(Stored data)

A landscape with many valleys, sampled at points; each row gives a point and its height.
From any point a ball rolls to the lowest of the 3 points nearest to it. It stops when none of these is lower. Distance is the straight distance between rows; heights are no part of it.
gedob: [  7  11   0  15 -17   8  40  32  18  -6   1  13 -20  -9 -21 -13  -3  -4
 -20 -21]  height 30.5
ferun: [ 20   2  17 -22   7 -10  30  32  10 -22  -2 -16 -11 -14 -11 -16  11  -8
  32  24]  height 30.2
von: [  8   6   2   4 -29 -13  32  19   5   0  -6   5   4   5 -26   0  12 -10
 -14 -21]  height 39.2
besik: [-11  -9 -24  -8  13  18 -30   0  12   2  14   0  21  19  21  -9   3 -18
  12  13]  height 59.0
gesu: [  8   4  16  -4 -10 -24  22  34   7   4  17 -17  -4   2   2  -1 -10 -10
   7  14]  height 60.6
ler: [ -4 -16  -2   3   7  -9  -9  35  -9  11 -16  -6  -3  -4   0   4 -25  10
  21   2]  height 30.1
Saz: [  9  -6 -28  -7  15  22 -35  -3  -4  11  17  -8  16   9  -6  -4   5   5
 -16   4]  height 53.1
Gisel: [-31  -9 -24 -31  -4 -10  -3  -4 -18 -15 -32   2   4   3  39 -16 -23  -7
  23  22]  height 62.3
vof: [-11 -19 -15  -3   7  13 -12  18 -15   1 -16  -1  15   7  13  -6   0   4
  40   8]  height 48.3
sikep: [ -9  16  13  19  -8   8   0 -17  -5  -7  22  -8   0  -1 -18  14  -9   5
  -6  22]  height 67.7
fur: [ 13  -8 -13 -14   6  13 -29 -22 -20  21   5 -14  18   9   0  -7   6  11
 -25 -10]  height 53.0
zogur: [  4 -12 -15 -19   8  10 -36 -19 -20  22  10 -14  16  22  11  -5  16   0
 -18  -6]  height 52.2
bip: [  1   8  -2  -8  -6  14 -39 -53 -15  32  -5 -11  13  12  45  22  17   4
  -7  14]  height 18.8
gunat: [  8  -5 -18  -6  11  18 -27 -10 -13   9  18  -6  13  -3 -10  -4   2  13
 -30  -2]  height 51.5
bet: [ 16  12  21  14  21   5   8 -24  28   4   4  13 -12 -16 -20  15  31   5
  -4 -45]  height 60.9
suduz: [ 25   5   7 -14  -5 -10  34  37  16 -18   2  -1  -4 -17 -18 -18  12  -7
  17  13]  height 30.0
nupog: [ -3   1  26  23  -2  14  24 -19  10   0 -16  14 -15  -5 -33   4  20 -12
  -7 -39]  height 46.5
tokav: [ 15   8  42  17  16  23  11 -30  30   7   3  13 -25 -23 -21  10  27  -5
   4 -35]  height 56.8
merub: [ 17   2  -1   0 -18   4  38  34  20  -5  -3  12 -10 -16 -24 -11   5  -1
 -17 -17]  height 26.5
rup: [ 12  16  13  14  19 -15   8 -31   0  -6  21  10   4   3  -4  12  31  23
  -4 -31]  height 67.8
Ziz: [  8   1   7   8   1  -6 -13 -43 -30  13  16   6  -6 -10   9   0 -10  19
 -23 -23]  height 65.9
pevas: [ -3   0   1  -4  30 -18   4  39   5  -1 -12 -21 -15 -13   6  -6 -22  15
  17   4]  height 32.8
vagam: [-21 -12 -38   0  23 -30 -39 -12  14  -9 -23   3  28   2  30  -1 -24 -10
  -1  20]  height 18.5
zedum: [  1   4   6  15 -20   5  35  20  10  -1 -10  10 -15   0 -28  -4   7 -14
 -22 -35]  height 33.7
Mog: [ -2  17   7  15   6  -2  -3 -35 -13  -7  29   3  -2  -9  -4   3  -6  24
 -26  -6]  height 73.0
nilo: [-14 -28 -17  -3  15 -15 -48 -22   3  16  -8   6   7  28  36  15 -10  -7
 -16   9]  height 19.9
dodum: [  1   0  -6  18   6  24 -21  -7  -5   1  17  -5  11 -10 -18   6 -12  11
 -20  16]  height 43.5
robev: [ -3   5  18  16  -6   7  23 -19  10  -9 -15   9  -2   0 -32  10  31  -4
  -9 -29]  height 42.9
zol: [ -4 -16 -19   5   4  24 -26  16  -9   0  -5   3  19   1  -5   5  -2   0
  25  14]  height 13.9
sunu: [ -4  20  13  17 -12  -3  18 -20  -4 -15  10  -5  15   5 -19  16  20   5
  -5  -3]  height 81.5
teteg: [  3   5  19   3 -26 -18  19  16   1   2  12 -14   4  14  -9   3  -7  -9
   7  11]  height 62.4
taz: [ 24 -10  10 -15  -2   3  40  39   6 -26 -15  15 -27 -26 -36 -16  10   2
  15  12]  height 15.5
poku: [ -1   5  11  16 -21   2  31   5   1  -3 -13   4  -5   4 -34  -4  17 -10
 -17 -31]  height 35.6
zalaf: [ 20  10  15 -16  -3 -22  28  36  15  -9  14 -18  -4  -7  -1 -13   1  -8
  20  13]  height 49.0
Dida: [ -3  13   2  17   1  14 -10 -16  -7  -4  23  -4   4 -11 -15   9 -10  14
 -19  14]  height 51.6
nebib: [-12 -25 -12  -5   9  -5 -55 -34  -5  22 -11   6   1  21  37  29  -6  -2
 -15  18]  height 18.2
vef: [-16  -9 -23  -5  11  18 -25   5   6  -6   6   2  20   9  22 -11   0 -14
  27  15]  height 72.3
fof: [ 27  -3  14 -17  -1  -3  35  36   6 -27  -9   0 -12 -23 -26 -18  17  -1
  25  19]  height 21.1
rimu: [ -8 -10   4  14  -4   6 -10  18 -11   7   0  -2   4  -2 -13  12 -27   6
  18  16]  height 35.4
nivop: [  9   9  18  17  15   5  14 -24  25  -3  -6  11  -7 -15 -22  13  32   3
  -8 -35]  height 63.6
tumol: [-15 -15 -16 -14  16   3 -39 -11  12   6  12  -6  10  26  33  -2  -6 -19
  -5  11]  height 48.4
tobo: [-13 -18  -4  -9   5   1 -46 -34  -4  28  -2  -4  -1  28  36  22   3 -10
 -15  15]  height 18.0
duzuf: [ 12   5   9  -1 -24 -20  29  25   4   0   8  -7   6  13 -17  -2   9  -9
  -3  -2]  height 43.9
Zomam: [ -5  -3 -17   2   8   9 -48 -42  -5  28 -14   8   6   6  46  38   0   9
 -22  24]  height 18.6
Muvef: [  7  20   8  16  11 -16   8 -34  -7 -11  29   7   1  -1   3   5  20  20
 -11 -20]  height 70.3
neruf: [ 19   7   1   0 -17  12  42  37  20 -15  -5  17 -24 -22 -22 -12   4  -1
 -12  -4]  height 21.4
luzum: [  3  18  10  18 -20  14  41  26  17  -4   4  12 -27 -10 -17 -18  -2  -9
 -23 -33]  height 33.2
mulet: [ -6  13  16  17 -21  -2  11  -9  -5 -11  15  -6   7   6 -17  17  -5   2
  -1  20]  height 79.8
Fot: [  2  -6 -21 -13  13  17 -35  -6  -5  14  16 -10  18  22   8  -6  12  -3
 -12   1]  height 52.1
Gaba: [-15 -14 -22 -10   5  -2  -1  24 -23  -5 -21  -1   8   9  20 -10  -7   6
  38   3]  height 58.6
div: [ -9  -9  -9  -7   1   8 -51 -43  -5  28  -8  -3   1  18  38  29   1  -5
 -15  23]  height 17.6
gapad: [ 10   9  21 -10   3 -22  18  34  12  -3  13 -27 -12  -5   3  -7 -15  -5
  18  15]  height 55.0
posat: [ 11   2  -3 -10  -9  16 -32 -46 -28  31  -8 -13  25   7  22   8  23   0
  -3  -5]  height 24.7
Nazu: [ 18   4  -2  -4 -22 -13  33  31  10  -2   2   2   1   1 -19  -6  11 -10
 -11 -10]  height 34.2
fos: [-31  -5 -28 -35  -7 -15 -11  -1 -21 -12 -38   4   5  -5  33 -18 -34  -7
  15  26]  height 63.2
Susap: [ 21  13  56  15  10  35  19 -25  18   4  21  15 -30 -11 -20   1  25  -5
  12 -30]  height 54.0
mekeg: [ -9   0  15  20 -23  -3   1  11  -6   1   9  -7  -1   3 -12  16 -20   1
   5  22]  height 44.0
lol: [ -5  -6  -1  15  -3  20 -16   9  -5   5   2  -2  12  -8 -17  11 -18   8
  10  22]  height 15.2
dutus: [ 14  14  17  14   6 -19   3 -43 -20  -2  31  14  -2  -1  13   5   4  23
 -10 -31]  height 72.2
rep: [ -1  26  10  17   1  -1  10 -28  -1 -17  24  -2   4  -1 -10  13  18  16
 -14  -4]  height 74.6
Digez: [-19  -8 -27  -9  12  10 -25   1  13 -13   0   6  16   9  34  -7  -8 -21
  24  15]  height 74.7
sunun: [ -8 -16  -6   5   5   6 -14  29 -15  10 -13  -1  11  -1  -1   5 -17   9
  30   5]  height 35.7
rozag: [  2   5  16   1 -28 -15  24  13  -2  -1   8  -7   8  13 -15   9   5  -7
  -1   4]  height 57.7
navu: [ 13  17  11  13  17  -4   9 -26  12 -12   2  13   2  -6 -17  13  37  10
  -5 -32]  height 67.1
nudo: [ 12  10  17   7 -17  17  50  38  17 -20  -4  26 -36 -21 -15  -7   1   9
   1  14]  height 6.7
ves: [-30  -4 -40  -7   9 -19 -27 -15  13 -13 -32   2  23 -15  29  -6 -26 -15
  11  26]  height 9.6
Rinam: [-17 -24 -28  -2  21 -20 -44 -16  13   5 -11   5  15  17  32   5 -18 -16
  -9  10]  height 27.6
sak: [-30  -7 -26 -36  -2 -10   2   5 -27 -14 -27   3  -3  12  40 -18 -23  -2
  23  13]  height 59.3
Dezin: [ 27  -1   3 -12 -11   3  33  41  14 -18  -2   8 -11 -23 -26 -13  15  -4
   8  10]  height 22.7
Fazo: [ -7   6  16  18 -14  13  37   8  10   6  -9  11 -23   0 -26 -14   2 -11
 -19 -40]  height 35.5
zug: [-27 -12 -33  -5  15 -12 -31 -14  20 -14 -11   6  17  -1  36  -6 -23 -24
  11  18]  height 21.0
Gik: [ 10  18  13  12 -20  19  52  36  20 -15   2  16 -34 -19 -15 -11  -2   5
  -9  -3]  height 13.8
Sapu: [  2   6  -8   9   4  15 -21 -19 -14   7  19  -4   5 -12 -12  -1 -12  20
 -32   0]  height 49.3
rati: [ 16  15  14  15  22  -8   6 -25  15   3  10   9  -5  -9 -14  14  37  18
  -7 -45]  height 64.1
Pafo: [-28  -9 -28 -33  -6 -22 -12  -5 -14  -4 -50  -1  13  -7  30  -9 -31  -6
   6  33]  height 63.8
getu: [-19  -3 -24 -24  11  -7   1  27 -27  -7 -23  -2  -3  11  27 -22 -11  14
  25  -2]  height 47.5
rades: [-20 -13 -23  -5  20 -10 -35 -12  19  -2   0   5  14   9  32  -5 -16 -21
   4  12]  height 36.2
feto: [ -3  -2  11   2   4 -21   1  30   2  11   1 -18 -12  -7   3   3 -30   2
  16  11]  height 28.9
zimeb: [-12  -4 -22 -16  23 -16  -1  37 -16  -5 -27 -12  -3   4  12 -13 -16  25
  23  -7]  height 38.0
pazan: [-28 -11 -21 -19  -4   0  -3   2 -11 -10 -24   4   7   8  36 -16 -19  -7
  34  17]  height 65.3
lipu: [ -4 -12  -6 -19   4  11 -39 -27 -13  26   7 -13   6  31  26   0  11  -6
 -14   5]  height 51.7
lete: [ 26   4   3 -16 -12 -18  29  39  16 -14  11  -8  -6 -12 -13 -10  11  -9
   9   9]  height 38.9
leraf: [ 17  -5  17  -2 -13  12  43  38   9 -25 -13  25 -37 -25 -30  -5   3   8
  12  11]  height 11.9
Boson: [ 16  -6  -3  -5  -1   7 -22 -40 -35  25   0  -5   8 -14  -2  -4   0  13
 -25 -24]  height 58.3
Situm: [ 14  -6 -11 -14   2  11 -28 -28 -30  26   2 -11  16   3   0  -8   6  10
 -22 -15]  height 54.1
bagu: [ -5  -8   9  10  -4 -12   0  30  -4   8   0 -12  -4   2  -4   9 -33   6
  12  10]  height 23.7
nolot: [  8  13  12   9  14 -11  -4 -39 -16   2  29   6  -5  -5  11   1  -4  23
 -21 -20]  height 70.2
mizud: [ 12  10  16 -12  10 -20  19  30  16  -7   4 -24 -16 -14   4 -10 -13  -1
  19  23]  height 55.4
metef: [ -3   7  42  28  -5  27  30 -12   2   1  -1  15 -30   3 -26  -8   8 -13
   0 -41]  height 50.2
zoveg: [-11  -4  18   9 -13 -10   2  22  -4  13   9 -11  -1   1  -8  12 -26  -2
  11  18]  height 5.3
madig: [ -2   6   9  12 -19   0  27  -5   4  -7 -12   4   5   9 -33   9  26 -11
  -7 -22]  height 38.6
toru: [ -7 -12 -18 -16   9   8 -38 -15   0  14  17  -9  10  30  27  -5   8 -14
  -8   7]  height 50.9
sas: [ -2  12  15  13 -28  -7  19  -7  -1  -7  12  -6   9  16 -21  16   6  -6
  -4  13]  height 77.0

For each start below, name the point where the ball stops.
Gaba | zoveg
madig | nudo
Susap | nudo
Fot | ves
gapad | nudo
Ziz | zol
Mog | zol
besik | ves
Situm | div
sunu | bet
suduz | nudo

→ **Exercise prompt**
Copy out each line of the data that includes the string "zoveg".

→ **Result**
zoveg: [-11  -4  18   9 -13 -10   2  22  -4  13   9 -11  -1   1  -8  12 -26  -2
Gaba | zoveg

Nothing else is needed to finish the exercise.